* **Extracted entries**
The rows of a group lie close to one hidden flat surface of 13 dimensions, which passes through zero. Surfaces can cross.
(in the rows, 128 means zero)
Some rows, each with its group after it:
[ 77  79 142 184 125 116  88 152 201 139 161  83 111 157 140  98 118] : N
[127  97 104 115 145 134 148 130 165 118 102 111  97 128 118 124 119] : N
[125 150 127 150 104 139 156 143 141 101 137 101 105 163  78 158 114] : B
[156  83 145 158 112 115  90 101 134 155 147 104 131 133 140 120 116] : P
[126 128 104 123 133 132 164 134 103 140 104 106 164 121 112 124  88] : U
[143  83 114 108 123 117 140 102  82 161 110 153  96 145 140 153 145] : N
[205 170 146 127 108 150 120 123 135  54 119 115 141 129 119  98 135] : L
[134 141 123 144  82 147 152  73 138 126 120 119 113 151 124 117 183] : B
[139 150 124 101 128 135 127 107  98 139  98 147 122 101 133 136 147] : N
[109 137 135  84 126 133 139 149 107  81 145 115 127 132 115 105  80] : L
[182 117 103 132 101 134 131 127 145 171 108 117 164 157 142 121 140] : R
[149 137 146 184 125 155 116 136 159 115 135 104 137 135  96 143 118] : D
[154 112 122 127 131 128 143 119 136 155 152 137 152 129 124 113 162] : R
[160 121  91 115 121 101 111 103  76 164 116 113 145  99 128 142  90] : U
[135 172 122 152 145 130 170 148 137 111 120 122 156 106  91 137 120] : B
[102 126 127 169 101 155 138 114 125 147 111 112 123 149 102 181  96] : L
[159 126 123  92 120 160 119 127 139 124  78 139 116 138 157 107 144] : R
[127 125 122 123 115 121 134 160 114 111 116  91 113 146 102 131  94] : B
[124 109 115 135 129 130 188  92 132 148 136  90 112 129  69 157 160] : X
[ 99 130 142 100 146 130 113 146 124  84 114 130  82 137 140 126 124] : D
[ 99 157 147 213 134 141 157 143 128 136 107 121 202 129 122 153 113] : P
[131 125 126 157 131 118 145 115 130 145 135 132 152 134 126 156 145] : R
[116 122 120 129 163  70 170 167  86 130 118 116 106 111  90 169 118] : B
[177 130 146 197 204  99 117 142 159 100 150 160 183 106 143 182 142] : L
[ 95 116 166 117 125 146  96 144 116 119 137 107 153 136 147  98  87] : P
[152 174 133 100 111 180  86 135 148 121 191 129 137 144  94 158  99] : U
[111 112 147 136 130 139 177 103 106 111 147 154 137 173 131 144 193] : R
[149  98 119  93 146 109 107  88 149  78 166 122  80 121 139  98 177] : D
[135 115 120  96 176  89 127 177 101 128 149 148 147 104 135 119  98] : D
[153 119 177 109 105 163 166  76  89  82  74 157 127 116 153  88 112] : L
[111 146 139 176  74 151  98 133 160 188 125 104 143 130 119 115 100] : D
[107  83 145 153  93 129 111 110 101 163 166 112 149 132 124  82 133] : U
[ 99 142 149 152 144 108 135 130 159 110 149 106 129 111 115 131 128] : P
[106 162 142  92 141 130 113 149 133 169 108 125 105  80 118 120 141] : X
[ 92 136 120 128 120 150  82 105 107  80  95  58 174 106 148 105  79] : N
[107 131 105 116 139 138 149 115 110 117 123 121 131 138 116 162 146] : L
[154 124 115 116 144 173 119 110  96 116 109 128 177 134 133 155 135] : L
[105 101 150 132 151 139 151 145 109 169 107 109 140 101  99 134  83] : P
[167 151 146 160 137  97 125 178 100 141 114 129 148 116 128  99 145] : D
[167 108 127 123 126 171 112  69 100 158 101 138 156 102 136 140 146] : P
[102 122 124 124 163 111 124 145 117 155 114 146 136 102 144 141 113] : L
[138 146  99 101 137 129 162 147  96  84 122 113 108 154  85 176 124] : L
[173  95 132 153 136  89 123 137  95 121 124 123 120 103 112 108 150] : U
[126 150 153 146 123 157 138 165 152 158 110 144 155 134 130 107 137] : D
[134 149 123  99 107 153 101 140 150 120 178 165 106 154 126 117 159] : P
[151 113 137  99 143 182 140 144 115 153  66 157 128 127 138 121 132] : P
[118 117 119 136 103 137 117  88 143 174 145 131 144 115 133 123 110] : N
[137 134 121 124 145 143  88  96 137 134 132 131 163  87 141 149 111] : R
[192 123 114 124 132 134 170 133  98 159 122 133 137 115  82 121 155] : N
[196 117 113 131 132  72 132 168  83 108 113 134 102 161 131 153 118] : X
[163 101 112 133  88 134 113  83 159  87 139  50 135 144 119  84 101] : P
[136 111 106 107 138  85  49 130  98 191 140 147  75  83 130 198  51] : L
[136 112 141 175 193  88 151 149 141 142 145 172 157 113 141 158 149] : B
[115 122 105 136 126 150 152  89 134 121 129 107 119 126  87 181 101] : N
[120  96 130 175 164  97 128 150 159 135 146 118 144  90 111 126  99] : U
[150 108 131 112 110 123 146 162 128 113 116 117  95 146 116  70 147] : U
[ 80 140 141 143 111  83  99 165 182 142 126 131  97 140 176  92 131] : D
[103 144 121 124 138 162 116 128 138 102  95 127 120 144 137 180 118] : L
[109 110 165 180 126  98 139 185  66 111 129 131 112 153  98 160 113] : U
[127 147 141 108 135 140 176 141  97 142 123 111 134 121  84 123 166] : X
[108 123 128 127 124 119 128 151  69 203 109 139 137 118 126 134 119] : L
[128 135 130  68 131 159  52 101 136  61 137 131 121 126 172 132 100] : P
[159 114 140 117 122 162 146 123 119 150  85 147 115 112 118 125 100] : L
[140 167 136 102 121 168 133 158 138  92  95 119 113 139 109 126 125] : X
[133 142 142 123 154 103 139 155 100  92 154 145 139 135 128 138 145] : N
[104 104 136 153 128 126 124 142 139 115  76 110 102 108 127 115 107] : U
[155  98 172 157 150 165 112 158 156 153 126 112 157 121 103 118 151] : B
[108  88 120 125 156 119 156 106 117 127 156 178 145 128 153 122 144] : X
[173 109 126  99 109 143  99 135  99 136  90 118 102 140 131 128 120] : B
[ 94 160  96 165 136  79 143 167 130 121  97 160  88 109 120 184  58] : X
[146 123 121 180 126 123 136 105 178 137 111 146 174 142 167 163 133] : D
[129  91 102 140 115 128 127 122 149 140  75 108 130 159 172 100 134] : L
[106 166 144 106 105 149 147 155 109 163 119 146  99 126 101 114 157] : X
[178 153 135 140 113 172 120 109 127  88 141 160 167 135 130 115 151] : X
[125 127 134 138 135 125 135 150 143 119 148 122 142 133 121 112 120] : R
[ 84 173 129 133 102 119 128 101 139  90 163 134 104 147 130 147 144] : B
[ 97  97 133 120 133 169 160  97 114 103 104 116 140 151 126 153 107] : P
[109  98 143 122 131 113 138 125 120 126 176 113  71 134  98  84 176] : D
[ 94 110 128 115 108 104 119 130 112  94 157  91 134 128 131  69 113] : U
[110 179 175 155  92 108  77 162 106 104 170 130 108 166 134 139 159] : N
[131 182  91 112 136 103 183 116 126 116 179 148 165  93 107  80 140] : B
[ 99 103 128 117 117 125 135 157 124 110 128 121 112 178 142 129  90] : D
[127 105 177 184 108 220 118 116 140 124  88 135 124 151 123 110 119] : R
[152 125 147 127 130  98 102 135 105 112 133  99 141 116 141 104 115] : P
[148  79  98 132 122 145 169  97 143 138 139 112 146 149 107 129 115] : D
[ 98 111 133 124 114 132 137  90 120 151 101 127 101 127 140 132 169] : B
[ 83 153 131 141 152  69 146 159 120 100  97 118 128 115 154 127 120] : X
[161 150  91 128 111 124  85 107 152 106  87 145  99 131 166 157 133] : P
[123 109 112 113 133 124 117 122 121 123 127 147 136 141 165 120  96] : B
[103 130 141  85 142 147 119 119 141 134 187 161  99 116 109 135 160] : X
[131 150 127  88 138 146 177 149  77 136 143 123 134 107  59 131 140] : B
[156  91 115 117 104 104 100 116 139 124 160 115 109 154 148  91 128] : R
[137 105 108  79 135 116 103 135 151 135 109 143  43 115 130 136 117] : U
[128 135 118 104 106 135 110 112 124 111 100 112 110 132 144 119 121] : X
[151 106 102 119 119 128 170 130 111 156  80 124  99 138 111 134 126] : B
[159 124 129 111 123 143 133 137  89 144 111 133 112 115  97 133 130] : U
[184 138 105 103 126 119 160 105 136  60  88 128 105 146 143 120 168] : N
[160 129  99  89 150  99 121 127 109 118 147 124 146 101 128 126 120] : R
[183 166  86 124  94 108 119 133 108 107 123 128 126 140 122 126 140] : P
[131 144 149 122  98 129 157 140  98  87 151 113 131 155 103 103 116] : L
[155 127 106 123 108  62 110 122 104 156 140 122 117 123 145 121 146] : R
[131 101 127 174 136 154  93  89 150 164 128 107 155  99 121 144 130] : N
[137 141 161 141 139 149 151 190  81 143 119 132 168 133 107  91 130] : D
[ 90 109 127 117 141 182 134 126 119 103 103 118 164 142 133 151  58] : D
[153 137 120 157 129 112  97 123  90 112 130 100 153 118 114 167  97] : N
[112 134 126  86 154 108  69 113 110 107 109 140 139  70 183 113 111] : U
[161 119  88  81 114 152 158 116 118 113 109 125 111 128 102 102 119] : X
[149 130  98 102 121 128 142 155 139 131 138  94 141 126  95 106  88] : R
[117 105 140 135 137 145  92 117 154  83 150 108 120  96 108 117 108] : U
[135 161 142 111 138 117 126 166 135 117 104 156 126 130 154 119 147] : D
[144 210 159 132 119  93  66 172  86 104 168 144  91 111 102 175 126] : R
[154 107 122 172 178  85 151 172  61 137 133 107 206  78 102 105  54] : R
[124 112 128 108 137  78 151 111  83  95 127 125  86 144 134 157 146] : P
[ 83 122 154 106 180 118 103 176  92 164 119 133 148 100 138 164  76] : X
[125 122 115 166 124  98 193 126 188 122 121 137 153 147 151 109 105] : N
[ 87 160 134 126  80 119 151 139  87 109  80 112 102 169 143 117 137] : B
[151 173 148 169 108 130 128 164 145  41 126  95 116 163 105 127 112] : R
[187  83  86 111 136  98 126  92  79 128 156  95 137 111 101 128 127] : N
[ 89 103 164 131 170 163 152 139  72 103  72 160 144 114 135 156 127] : U
[167 134 106 154  71 167 126  75 133 140 115 126 108 142 101 150 136] : X

New rows, each followed by its group:
[134 134 115 130  84 102 124  87 128 152 164 101 111 102 104  95 144] : L
[128 129 111 109 120 108 105 102 121 105 132 133 127 127 157 149  84] : N
[133 138  92 114  89 126 134  74 100 159 153 112 132 156 119 168 114] : U
[155 106 156 127 165 162 109 155 120 172  73 163 125 115 152 112 185] : N
[105 107 119  77 148 138 135 134 145  74 158 125 170 173 179  87  98] : U
[105 124 169 118 106 190 127 130 149 107 116 111  90 165 101 145 168] : B
[182 148  93 142 135 108  86 121 157  83 123 136 132  97 143 139  85] : X
[ 79 137 116 163 137 101 163  82 104 160 130 135 155 128 140 192 131] : U
[104 127 126 158 156  91 144 127 145 128 119 162 134 129 172 139 134] : B
[109 104  86 109 108 150 139  70 181 123 119  97 131 121 132 119  97] : D
[115 130 146 156 109 140  93 104 190 167 129 140 145 128 173 106 172] : R
[115 125 165 145 144 164 125 114 142 124 125 135 153 123 137 132 140] : P
[144 140 118 116 132 125  80 113 136 142 140 110 113  39  85 119 112] : U
[141 143 143 110 142 180 159  81  99  96 134 160 192 127 136 140 152] : N
[159 146  84  95 128 145 137  89 125 156 104 118 141  99 119 147 110] : U
[ 95 170 123  83 145 111 182 155 159  94 111 159 132 114 154  92 111] : N
[138 106 136 128 191 110 135 164 106  91 132 107 191  99 125 126  93] : B
[132 134 155 131 136  97 135 128 110 114 142 139 146  95 136  96 110] : L
[108  87 118 121 124 118  86 119  83 154 137 106 103 118 123 141  73] : D
[122 130  94 168  88 108 155 115 139 168 142  97 128 134  94 122  90] : B
[137  88 116  96 128 139 136 117 108 131  96 142 116 161 165 112 154] : L
[130 128 118 128 115 121 128 101 104  67  90 113 162 156 178 129 114] : D
[180 162  99 133 135 126 146 121 135 134 188 122 152 141  78 193 107] : U
[120 142 128 126 130 127 118 158 134 145 125 124 150 137 149  90 169] : L
[137  74 101 121 153  91 173  85 137 133 178 151 124 129 125 149 137] : N
[130  89 160 128 130 162 165  82  66 159 178 119 185 126  90 118 155] : P
[123 137 141 171 106  95 113 101 110 141 121  77 129 139 125 166 143] : X
[152 136  89 110 145 112 194 149 126  87  83 123 142 175 127 194 121] : R
[124 189 105 117 107 135 160 135 160 138 162 115 137 170 105 161 113] : U
[179 109 135 146 146 120 151 162 136 121 144 158 122 166 118 158 124] : N
[113 114 111  79 135 115 158 126 113 118 137 128 158 155 169  75 133] : U
[129 185 122  96  67 144 134 111  46  95 127 108 165 129 118  70 139] : X
[118 134 132 154 116 124 148 145 162 211 131 165 176 125 145 127 136] : D
[110 118 101  48 115 116 115 137 105 149 105 127 111 130 162 101 111] : R
[154 116  98 146 144  95 132  79 118  83 104  92 102 116 122 165 169] : N
[189 131  76 122 109 105 105 112 130 119 102  72  86 103  90 142 102] : N
[120 120 145 134 130 139 116 109 122 119 101  94 135 112 128 137  92] : P
[174 158  92  80 128 108 131 148 136 175 124 133 102 106 116 113 132] : U
[ 78 112 141  96 121 108 126 128 105  92 162 129 104 139 135 122  79] : L
[152 115 166 175 124 129 110 123 118 214  83 125 127 131 143 153 183] : X
[ 93 147 134 162 124 118 123 160 207 177 153 139  92 143 121 155 119] : U
[104 151 111 106 119 135 106  96 101 197 173 137 175 123 141 155  96] : U
[138  94 147 149 178 133 137 135 185 144 161 144 139 105 124  87 168] : D
[117 119 109 160 120  98 148 113 149 135 110 119 139 138 144 149 118] : D
[167 125 126 129 116 114 115 162 175 127 116 128 110 159 151 102 141] : R
[121 137 118 101 151 135 110 143 145 116 118 181 116 104 156 117 109] : X
[102 131 137 101 135 155 177 128  92  95  86 139 103 135 109 137 155] : U
[ 76 139 144 140 109 161 110 120 142  98  83 115 120 144 156 132  97] : R
[ 88 132 148  76 131 127 118 115 102 156 148 145  97 100 128 117 157] : P
[158  95 128  83 148 186 109 111 132 100 119 141 124 134 137 121 123] : D
[ 98 155 118  96 138 110 101 142 122 117 122 120 126  99 142 118 107] : L
[180 144 119 161 118 136  96  67 174 135 135 158 152 111 171 112 170] : B
[141 140 126 130 174 105 125 187 134 135 163 146 128 121 104 160 128] : L
[135 158 144 158 146  72  95 158 153 187  53 132 125  56 178  81 174] : B
[176 135 160 101 140 177 105 188 111  91 176 134 156 128  84 102 111] : U
[153 135 141 119 119 142 149 136  65 113 111 127 199 150 149  87 153] : R
[130 180 176 170 151 121 106 179 133 125 185 152  92 129  70 203 170] : N
[160 106 133 129 116 105 134 156  98 134 155 139 138 167 135 108 127] : N
[134 101 138 125 136 159 106 110 108 113 151 113 134 125 116 116 121] : D
[123 109 149 144 156 166 113 148 162 133 118 142 149 113 134 118 113] : U
[115 122 125 119 122 125 123 107 102 123 159 131 144 131 129 146 107] : N
[ 69 165 141 142  86 107 113 122 120 150 191 133 104 124 106 130 138] : X
[149 120 134  85 144 184 173 164 124 128 124 148 151 144  99 104 129] : D
[102 139 124  87 148 170 142 129 130 124 109 171 129 123 145 127 115] : B
[121 133 131  97 133 134  86  99 125 130 114 128 115  84 156  90 153] : D
[ 83 136 117 114 112 140 154 138 157 127 126 127 122 142 133  84 142] : P
[188 161 122 107 157 141 134 107 105  88 145 132 182  96 117 115 189] : L
[152 117 122 160 125 114 108  99 122 117 184 112 176 141 131 150 110] : U
[184 116 144 111 138 116  87 157 150  89 134 116 106 162 154 125 139] : X
[137 121 151 205 149 115 124 144 119 115  88 140 108 129 131 173 104] : R
[158 140  99 128  89  92 120 110 112 125 119 128  68 140 121 145 139] : X
[119 139 154 149  99 163  97 132 158 159  71 108 114 122 135 113 144] : B
[187  42 100 136 106 142 106 117 129 179  95 100 127 151 145  83 117] : N
[102 157 105 151 107  92 137 116 126 136 145 101 148 152 136 159  94] : U
[102 130 153 128 129  91 144 144  90 128 141 146 118 121 131 122 111] : L
[128 153 129 146 102 116 138 122 138 153 165 127 142 129 108 128 153] : D
[129 135 138 125 127 124  79 134  83 103 131 168 127 144 169 167  96] : X
[125 108 121  92 126 148 125 103 143 126 129  88 124 125 118 111 128] : X
[113 101  96  97 160 148 161  79 110 120  96 125 108  99 106 173 110] : D
[137 104 112 125 115 139 127  99 135 161  91 110 127 111 136 105 119] : P
[119 119 127 108 148 122 113 117 117 125 111  71 137 109 122 152 104] : X
[146 111 125  79 133 133 118 135  84  92 133 134 100 150 129 131 123] : D
[125 124 124 112 113 126 128 132 121 144 128 140 136 142 145 119 126] : D
[126 102  93 145  96 114 174  89 105  99 110  73 153 162 121 122 109] : R
[128 122 148 176 132 116 152 126  97  73 140 109  98 174  99 167 151] : D
[100 141 100  90 166 161 172  98 149 158 109 136 142  73 107 137 127] : U
[101 108 125 161 183  87 110 129 111 134 164  93 160  75 107 139 129] : N
[133 113 154 150 146  96 118 159 102  87 141 136 143 136 144 116 134] : U
[139  73 123 182 134 146 121  87  98 128 107 111 123 112 107 150  69] : R
[113 125 182 128 130 119 173 176 113 122 151 161 116 146 119  91 122] : L
[158  92 133 125 135 170 126 164 137 106  95 106 147 158 127 118  85] : B
[104 157 108 140  99 159  82 111 155 131 106 177 134 151 190 139 149] : P
[147 145 133 101 112 112 114 153 122  75 211 120 133 177 112 133 133] : R
[159 129 144  92 117 113  95 163  51 110 182 148 171 191 165 114 118] : U
[121 157 130 113 124 171 144 139 139 145  88 133 117 118 110 130 127] : U
[154 117 112  56 137  75  97 155  79 109 170 165  86 130 151 106 127] : X
[108 149 137 114 159 111 146 128 126  65 119 112 144 125 146 130 147] : X
[102  72 155 115 168 167 101 126 116 146 148 145 143  52 100  99 116] : U
[138  95 115 140 145 145 141 105 160 118  98 122 125 130 137 134 125] : D
[ 70 132 134 175 118 106 159  62 127 115 135 145 150 147 171 135 177] : B
[162 100 121 133 150 127 109 137 135 166 118 149 143 125 154 122 152] : L
[130 163  80 104 121  95 130 109 146 104 160 104 136  99  98 166  82] : D
[144 128 137 119 152  95  97 137 120 145 131 132 130 103 150 128 140] : X
[ 85 129 151 129 122 138 106 141 103 150 105 114 109 114 133  92 126] : D
[162 149 137 136 145 116  99 154 159 152 135  96 145  88 110 113 126] : X
[121  92 143 152 117  96  59 151  98 144 165 113 110 157 145 131 128] : N
[ 96 110 115 124 127 117 165 131 100 123 135 110 148 148 120 130 103] : R
[ 83 152 166 104  91 168  93 164 142 169 123 141  89 130 132  73 133] : R
[113 163 144 128 195 139 180 120 145 132  79 165 132  72 122 163 196] : X
[145 128 141 104 119 137 123 122 124 125 104 139 109 107 136 102 103] : L
[ 98 124 140 141 130  83  98 122 143 115 206 113 127 104 130  80 131] : R
[ 96 131  96  79 103 129 108 163 161 104 105 119  93 129 149  69  56] : X
[137 168 111  90 163 101 107 158 184 119 115 153  80 110 151 154 120] : U
[145 137 130 130 134 136 116 134 142 146 140 108 113 116  87 166 115] : X
[ 99 159 137 153  96 146 164 126 139 112 130 125 119 168 112 131 147] : B
[103 156 135 110 115 105 123 188 107 127 134 161  87 165 142 133 102] : B
[168 178 112 152 136 114 167 170 111 156 139 114 183 133  91 145 102] : U
[ 96  89 139  79 145 128 118 139 121 115 129 103 111 120 127 108 128] : B
[117 117 151 122 121 122 156 166 132 150  96 152  95 144 144  87 138] : L
[133 140 149 152 127 127 122 147 110  90 105 127 143 154 154 126 136] : D
[140 148 111 123 122 152 111 122 145 115 111 102 145 116 120 131  83] : U
[ 79 149  70 112 119 113 145 116 136 118 136 130 136 117 131 125 114] : P
[ 61 127 131 119 133 156 170 138 112 133 134 106 169 110  98 104  96] : U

* **Work instruction**
Look above for the line with "[137 141 161" and the line with "[135 161 142", and reproduce exactly those two lines plus every line between, nothing more.

* **Exercise output**
[137 141 161 141 139 149 151 190  81 143 119 132 168 133 107  91 130] : D
[ 90 109 127 117 141 182 134 126 119 103 103 118 164 142 133 151  58] : D
[153 137 120 157 129 112  97 123  90 112 130 100 153 118 114 167  97] : N
[112 134 126  86 154 108  69 113 110 107 109 140 139  70 183 113 111] : U
[161 119  88  81 114 152 158 116 118 113 109 125 111 128 102 102 119] : X
[149 130  98 102 121 128 142 155 139 131 138  94 141 126  95 106  88] : R
[117 105 140 135 137 145  92 117 154  83 150 108 120  96 108 117 108] : U
[135 161 142 111 138 117 126 166 135 117 104 156 126 130 154 119 147] : D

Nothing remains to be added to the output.